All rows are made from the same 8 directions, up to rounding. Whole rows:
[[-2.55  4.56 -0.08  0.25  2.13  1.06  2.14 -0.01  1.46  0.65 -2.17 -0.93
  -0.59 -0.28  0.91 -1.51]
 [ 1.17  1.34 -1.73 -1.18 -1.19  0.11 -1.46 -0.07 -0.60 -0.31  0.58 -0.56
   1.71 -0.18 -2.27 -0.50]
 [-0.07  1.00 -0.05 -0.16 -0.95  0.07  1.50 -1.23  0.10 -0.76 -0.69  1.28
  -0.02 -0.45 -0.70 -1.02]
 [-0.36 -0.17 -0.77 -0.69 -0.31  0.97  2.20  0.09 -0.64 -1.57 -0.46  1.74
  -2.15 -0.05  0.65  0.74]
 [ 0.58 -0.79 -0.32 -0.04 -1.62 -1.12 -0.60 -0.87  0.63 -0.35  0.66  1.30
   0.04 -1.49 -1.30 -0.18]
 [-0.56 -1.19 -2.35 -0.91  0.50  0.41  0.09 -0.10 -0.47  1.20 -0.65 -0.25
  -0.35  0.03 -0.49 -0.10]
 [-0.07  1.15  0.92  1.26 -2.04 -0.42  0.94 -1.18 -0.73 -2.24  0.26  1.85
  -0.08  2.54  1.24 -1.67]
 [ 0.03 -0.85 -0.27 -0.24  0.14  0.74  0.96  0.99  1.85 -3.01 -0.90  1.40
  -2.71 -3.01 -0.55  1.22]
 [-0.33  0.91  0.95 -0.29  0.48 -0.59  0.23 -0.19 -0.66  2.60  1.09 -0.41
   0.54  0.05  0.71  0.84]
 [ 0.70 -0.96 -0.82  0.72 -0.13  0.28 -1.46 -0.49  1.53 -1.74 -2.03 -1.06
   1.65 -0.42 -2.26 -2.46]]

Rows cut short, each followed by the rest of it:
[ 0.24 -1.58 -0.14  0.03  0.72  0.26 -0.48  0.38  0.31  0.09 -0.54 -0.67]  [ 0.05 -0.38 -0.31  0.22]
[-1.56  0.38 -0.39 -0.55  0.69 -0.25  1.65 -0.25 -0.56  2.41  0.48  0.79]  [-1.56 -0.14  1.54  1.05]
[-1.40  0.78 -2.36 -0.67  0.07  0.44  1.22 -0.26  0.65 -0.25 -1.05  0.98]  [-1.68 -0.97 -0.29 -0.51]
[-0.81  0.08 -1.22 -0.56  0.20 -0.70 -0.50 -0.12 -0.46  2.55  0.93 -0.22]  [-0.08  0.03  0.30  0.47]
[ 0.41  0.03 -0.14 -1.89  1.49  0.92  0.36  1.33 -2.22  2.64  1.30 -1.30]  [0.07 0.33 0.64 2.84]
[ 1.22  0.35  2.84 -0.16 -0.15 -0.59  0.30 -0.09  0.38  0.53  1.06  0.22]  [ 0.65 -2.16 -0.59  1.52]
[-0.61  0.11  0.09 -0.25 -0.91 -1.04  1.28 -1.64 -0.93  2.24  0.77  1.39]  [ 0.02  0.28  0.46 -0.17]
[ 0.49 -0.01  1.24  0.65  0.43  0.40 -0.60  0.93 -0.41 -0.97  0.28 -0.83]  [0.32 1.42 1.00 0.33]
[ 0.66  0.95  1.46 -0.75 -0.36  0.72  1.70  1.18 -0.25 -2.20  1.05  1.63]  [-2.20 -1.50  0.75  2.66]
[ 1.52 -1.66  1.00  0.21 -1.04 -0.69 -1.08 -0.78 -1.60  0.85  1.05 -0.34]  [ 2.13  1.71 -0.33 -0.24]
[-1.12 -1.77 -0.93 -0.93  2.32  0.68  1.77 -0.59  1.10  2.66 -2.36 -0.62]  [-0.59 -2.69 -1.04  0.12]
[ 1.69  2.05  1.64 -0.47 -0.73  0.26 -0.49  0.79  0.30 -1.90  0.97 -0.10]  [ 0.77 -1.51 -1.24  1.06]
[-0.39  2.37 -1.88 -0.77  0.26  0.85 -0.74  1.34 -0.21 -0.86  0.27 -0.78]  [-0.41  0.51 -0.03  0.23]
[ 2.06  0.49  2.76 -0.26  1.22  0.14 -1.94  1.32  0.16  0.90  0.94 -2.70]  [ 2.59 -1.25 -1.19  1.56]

____________________

In the data above, which lines lie between the line with "Rows cut short, each" and the line with "[ 0.49 -0.01", inclusive? Print those lines exactly and nothing else.

Rows cut short, each followed by the rest of it:
[ 0.24 -1.58 -0.14  0.03  0.72  0.26 -0.48  0.38  0.31  0.09 -0.54 -0.67]  [ 0.05 -0.38 -0.31  0.22]
[-1.56  0.38 -0.39 -0.55  0.69 -0.25  1.65 -0.25 -0.56  2.41  0.48  0.79]  [-1.56 -0.14  1.54  1.05]
[-1.40  0.78 -2.36 -0.67  0.07  0.44  1.22 -0.26  0.65 -0.25 -1.05  0.98]  [-1.68 -0.97 -0.29 -0.51]
[-0.81  0.08 -1.22 -0.56  0.20 -0.70 -0.50 -0.12 -0.46  2.55  0.93 -0.22]  [-0.08  0.03  0.30  0.47]
[ 0.41  0.03 -0.14 -1.89  1.49  0.92  0.36  1.33 -2.22  2.64  1.30 -1.30]  [0.07 0.33 0.64 2.84]
[ 1.22  0.35  2.84 -0.16 -0.15 -0.59  0.30 -0.09  0.38  0.53  1.06  0.22]  [ 0.65 -2.16 -0.59  1.52]
[-0.61  0.11  0.09 -0.25 -0.91 -1.04  1.28 -1.64 -0.93  2.24  0.77  1.39]  [ 0.02  0.28  0.46 -0.17]
[ 0.49 -0.01  1.24  0.65  0.43  0.40 -0.60  0.93 -0.41 -0.97  0.28 -0.83]  [0.32 1.42 1.00 0.33]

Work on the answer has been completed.